__TASK REQUIREMENTS__
Reproduce each record in the listing below exactly as written.

--- START ---

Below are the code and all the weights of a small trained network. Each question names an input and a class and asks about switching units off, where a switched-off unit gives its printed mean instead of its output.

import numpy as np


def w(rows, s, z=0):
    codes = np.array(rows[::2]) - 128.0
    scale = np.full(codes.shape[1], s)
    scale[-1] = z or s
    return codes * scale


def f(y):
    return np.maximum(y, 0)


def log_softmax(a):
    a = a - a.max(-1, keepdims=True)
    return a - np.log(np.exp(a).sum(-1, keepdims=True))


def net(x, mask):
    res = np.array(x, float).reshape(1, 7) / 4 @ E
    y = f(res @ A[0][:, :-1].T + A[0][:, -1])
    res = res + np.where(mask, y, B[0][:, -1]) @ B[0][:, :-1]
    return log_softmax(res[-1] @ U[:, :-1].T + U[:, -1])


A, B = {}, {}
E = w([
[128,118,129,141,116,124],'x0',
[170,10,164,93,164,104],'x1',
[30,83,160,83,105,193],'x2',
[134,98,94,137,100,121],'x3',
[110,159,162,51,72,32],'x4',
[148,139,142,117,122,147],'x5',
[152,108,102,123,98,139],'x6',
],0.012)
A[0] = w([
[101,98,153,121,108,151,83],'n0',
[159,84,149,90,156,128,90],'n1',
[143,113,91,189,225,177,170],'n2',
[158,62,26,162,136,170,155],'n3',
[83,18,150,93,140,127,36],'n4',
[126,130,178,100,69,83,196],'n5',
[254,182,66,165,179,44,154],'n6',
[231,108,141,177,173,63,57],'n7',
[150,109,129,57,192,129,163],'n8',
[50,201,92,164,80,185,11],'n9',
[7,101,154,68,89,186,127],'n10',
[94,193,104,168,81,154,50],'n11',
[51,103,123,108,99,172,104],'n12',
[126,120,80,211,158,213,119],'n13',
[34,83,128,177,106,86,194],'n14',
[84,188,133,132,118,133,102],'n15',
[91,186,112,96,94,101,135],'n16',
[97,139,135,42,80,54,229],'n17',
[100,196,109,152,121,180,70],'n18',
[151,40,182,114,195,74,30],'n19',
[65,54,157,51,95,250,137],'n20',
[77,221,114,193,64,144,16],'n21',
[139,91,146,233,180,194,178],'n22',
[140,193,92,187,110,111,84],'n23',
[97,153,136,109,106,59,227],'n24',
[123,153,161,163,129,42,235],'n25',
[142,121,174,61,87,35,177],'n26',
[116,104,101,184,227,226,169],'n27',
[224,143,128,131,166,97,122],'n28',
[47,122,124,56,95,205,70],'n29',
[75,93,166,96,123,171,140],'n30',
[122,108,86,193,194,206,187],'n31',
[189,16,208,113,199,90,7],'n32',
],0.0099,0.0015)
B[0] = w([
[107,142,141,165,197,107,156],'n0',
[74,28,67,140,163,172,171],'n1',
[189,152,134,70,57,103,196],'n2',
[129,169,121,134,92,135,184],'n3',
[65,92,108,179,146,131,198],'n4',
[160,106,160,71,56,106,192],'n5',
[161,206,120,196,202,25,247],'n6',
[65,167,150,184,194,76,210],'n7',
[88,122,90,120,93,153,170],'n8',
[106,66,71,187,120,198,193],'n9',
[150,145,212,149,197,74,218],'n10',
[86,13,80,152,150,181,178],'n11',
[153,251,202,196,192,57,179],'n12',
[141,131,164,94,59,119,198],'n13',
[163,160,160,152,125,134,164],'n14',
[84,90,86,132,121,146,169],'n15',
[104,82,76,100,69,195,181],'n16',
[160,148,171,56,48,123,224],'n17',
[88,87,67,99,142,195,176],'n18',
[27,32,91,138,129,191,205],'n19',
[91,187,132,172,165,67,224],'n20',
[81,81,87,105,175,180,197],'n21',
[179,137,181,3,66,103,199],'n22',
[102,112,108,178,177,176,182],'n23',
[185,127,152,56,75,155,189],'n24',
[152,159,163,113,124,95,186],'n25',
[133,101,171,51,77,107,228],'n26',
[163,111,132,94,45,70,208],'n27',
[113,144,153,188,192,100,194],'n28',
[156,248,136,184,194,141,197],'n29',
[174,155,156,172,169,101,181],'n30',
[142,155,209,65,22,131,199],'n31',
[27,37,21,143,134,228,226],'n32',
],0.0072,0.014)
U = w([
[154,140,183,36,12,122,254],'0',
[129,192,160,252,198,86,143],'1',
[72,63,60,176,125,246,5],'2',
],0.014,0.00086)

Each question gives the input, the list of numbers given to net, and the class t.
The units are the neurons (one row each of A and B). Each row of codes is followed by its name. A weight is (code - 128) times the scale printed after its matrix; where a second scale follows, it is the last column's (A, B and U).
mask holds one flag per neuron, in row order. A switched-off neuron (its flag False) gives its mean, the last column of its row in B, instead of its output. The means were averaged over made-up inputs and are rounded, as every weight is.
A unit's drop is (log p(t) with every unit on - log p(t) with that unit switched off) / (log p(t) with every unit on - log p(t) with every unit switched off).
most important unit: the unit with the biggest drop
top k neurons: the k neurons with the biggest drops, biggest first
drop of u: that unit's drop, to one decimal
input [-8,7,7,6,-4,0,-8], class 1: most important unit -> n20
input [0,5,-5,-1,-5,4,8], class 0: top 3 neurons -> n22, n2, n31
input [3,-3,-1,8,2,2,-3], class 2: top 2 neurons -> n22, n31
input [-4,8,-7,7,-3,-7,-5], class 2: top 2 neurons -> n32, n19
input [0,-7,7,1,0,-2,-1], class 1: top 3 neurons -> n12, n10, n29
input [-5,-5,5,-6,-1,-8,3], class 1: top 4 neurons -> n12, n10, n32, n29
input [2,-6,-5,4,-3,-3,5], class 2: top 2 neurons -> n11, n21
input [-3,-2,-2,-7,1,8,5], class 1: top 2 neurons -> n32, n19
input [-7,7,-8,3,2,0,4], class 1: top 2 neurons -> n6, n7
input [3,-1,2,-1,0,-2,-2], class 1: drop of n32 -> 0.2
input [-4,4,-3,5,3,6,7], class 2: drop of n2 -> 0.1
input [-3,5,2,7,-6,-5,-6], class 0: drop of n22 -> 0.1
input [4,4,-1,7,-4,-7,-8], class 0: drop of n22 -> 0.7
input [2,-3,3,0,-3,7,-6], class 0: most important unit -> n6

--- END ---

__YOUR SOLUTION__
Below are the code and all the weights of a small trained network. Each question names an input and a class and asks about switching units off, where a switched-off unit gives its printed mean instead of its output.

import numpy as np


def w(rows, s, z=0):
    codes = np.array(rows[::2]) - 128.0
    scale = np.full(codes.shape[1], s)
    scale[-1] = z or s
    return codes * scale


def f(y):
    return np.maximum(y, 0)


def log_softmax(a):
    a = a - a.max(-1, keepdims=True)
    return a - np.log(np.exp(a).sum(-1, keepdims=True))


def net(x, mask):
    res = np.array(x, float).reshape(1, 7) / 4 @ E
    y = f(res @ A[0][:, :-1].T + A[0][:, -1])
    res = res + np.where(mask, y, B[0][:, -1]) @ B[0][:, :-1]
    return log_softmax(res[-1] @ U[:, :-1].T + U[:, -1])


A, B = {}, {}
E = w([
[128,118,129,141,116,124],'x0',
[170,10,164,93,164,104],'x1',
[30,83,160,83,105,193],'x2',
[134,98,94,137,100,121],'x3',
[110,159,162,51,72,32],'x4',
[148,139,142,117,122,147],'x5',
[152,108,102,123,98,139],'x6',
],0.012)
A[0] = w([
[101,98,153,121,108,151,83],'n0',
[159,84,149,90,156,128,90],'n1',
[143,113,91,189,225,177,170],'n2',
[158,62,26,162,136,170,155],'n3',
[83,18,150,93,140,127,36],'n4',
[126,130,178,100,69,83,196],'n5',
[254,182,66,165,179,44,154],'n6',
[231,108,141,177,173,63,57],'n7',
[150,109,129,57,192,129,163],'n8',
[50,201,92,164,80,185,11],'n9',
[7,101,154,68,89,186,127],'n10',
[94,193,104,168,81,154,50],'n11',
[51,103,123,108,99,172,104],'n12',
[126,120,80,211,158,213,119],'n13',
[34,83,128,177,106,86,194],'n14',
[84,188,133,132,118,133,102],'n15',
[91,186,112,96,94,101,135],'n16',
[97,139,135,42,80,54,229],'n17',
[100,196,109,152,121,180,70],'n18',
[151,40,182,114,195,74,30],'n19',
[65,54,157,51,95,250,137],'n20',
[77,221,114,193,64,144,16],'n21',
[139,91,146,233,180,194,178],'n22',
[140,193,92,187,110,111,84],'n23',
[97,153,136,109,106,59,227],'n24',
[123,153,161,163,129,42,235],'n25',
[142,121,174,61,87,35,177],'n26',
[116,104,101,184,227,226,169],'n27',
[224,143,128,131,166,97,122],'n28',
[47,122,124,56,95,205,70],'n29',
[75,93,166,96,123,171,140],'n30',
[122,108,86,193,194,206,187],'n31',
[189,16,208,113,199,90,7],'n32',
],0.0099,0.0015)
B[0] = w([
[107,142,141,165,197,107,156],'n0',
[74,28,67,140,163,172,171],'n1',
[189,152,134,70,57,103,196],'n2',
[129,169,121,134,92,135,184],'n3',
[65,92,108,179,146,131,198],'n4',
[160,106,160,71,56,106,192],'n5',
[161,206,120,196,202,25,247],'n6',
[65,167,150,184,194,76,210],'n7',
[88,122,90,120,93,153,170],'n8',
[106,66,71,187,120,198,193],'n9',
[150,145,212,149,197,74,218],'n10',
[86,13,80,152,150,181,178],'n11',
[153,251,202,196,192,57,179],'n12',
[141,131,164,94,59,119,198],'n13',
[163,160,160,152,125,134,164],'n14',
[84,90,86,132,121,146,169],'n15',
[104,82,76,100,69,195,181],'n16',
[160,148,171,56,48,123,224],'n17',
[88,87,67,99,142,195,176],'n18',
[27,32,91,138,129,191,205],'n19',
[91,187,132,172,165,67,224],'n20',
[81,81,87,105,175,180,197],'n21',
[179,137,181,3,66,103,199],'n22',
[102,112,108,178,177,176,182],'n23',
[185,127,152,56,75,155,189],'n24',
[152,159,163,113,124,95,186],'n25',
[133,101,171,51,77,107,228],'n26',
[163,111,132,94,45,70,208],'n27',
[113,144,153,188,192,100,194],'n28',
[156,248,136,184,194,141,197],'n29',
[174,155,156,172,169,101,181],'n30',
[142,155,209,65,22,131,199],'n31',
[27,37,21,143,134,228,226],'n32',
],0.0072,0.014)
U = w([
[154,140,183,36,12,122,254],'0',
[129,192,160,252,198,86,143],'1',
[72,63,60,176,125,246,5],'2',
],0.014,0.00086)

Each question gives the input, the list of numbers given to net, and the class t.
The units are the neurons (one row each of A and B). Each row of codes is followed by its name. A weight is (code - 128) times the scale printed after its matrix; where a second scale follows, it is the last column's (A, B and U).
mask holds one flag per neuron, in row order. A switched-off neuron (its flag False) gives its mean, the last column of its row in B, instead of its output. The means were averaged over made-up inputs and are rounded, as every weight is.
A unit's drop is (log p(t) with every unit on - log p(t) with that unit switched off) / (log p(t) with every unit on - log p(t) with every unit switched off).
most important unit: the unit with the biggest drop
top k neurons: the k neurons with the biggest drops, biggest first
drop of u: that unit's drop, to one decimal
input [-8,7,7,6,-4,0,-8], class 1: most important unit -> n20
input [0,5,-5,-1,-5,4,8], class 0: top 3 neurons -> n22, n2, n31
input [3,-3,-1,8,2,2,-3], class 2: top 2 neurons -> n22, n31
input [-4,8,-7,7,-3,-7,-5], class 2: top 2 neurons -> n32, n19
input [0,-7,7,1,0,-2,-1], class 1: top 3 neurons -> n12, n10, n29
input [-5,-5,5,-6,-1,-8,3], class 1: top 4 neurons -> n12, n10, n32, n29
input [2,-6,-5,4,-3,-3,5], class 2: top 2 neurons -> n11, n21
input [-3,-2,-2,-7,1,8,5], class 1: top 2 neurons -> n32, n19
input [-7,7,-8,3,2,0,4], class 1: top 2 neurons -> n6, n7
input [3,-1,2,-1,0,-2,-2], class 1: drop of n32 -> 0.2
input [-4,4,-3,5,3,6,7], class 2: drop of n2 -> 0.1
input [-3,5,2,7,-6,-5,-6], class 0: drop of n22 -> 0.1
input [4,4,-1,7,-4,-7,-8], class 0: drop of n22 -> 0.7
input [2,-3,3,0,-3,7,-6], class 0: most important unit -> n6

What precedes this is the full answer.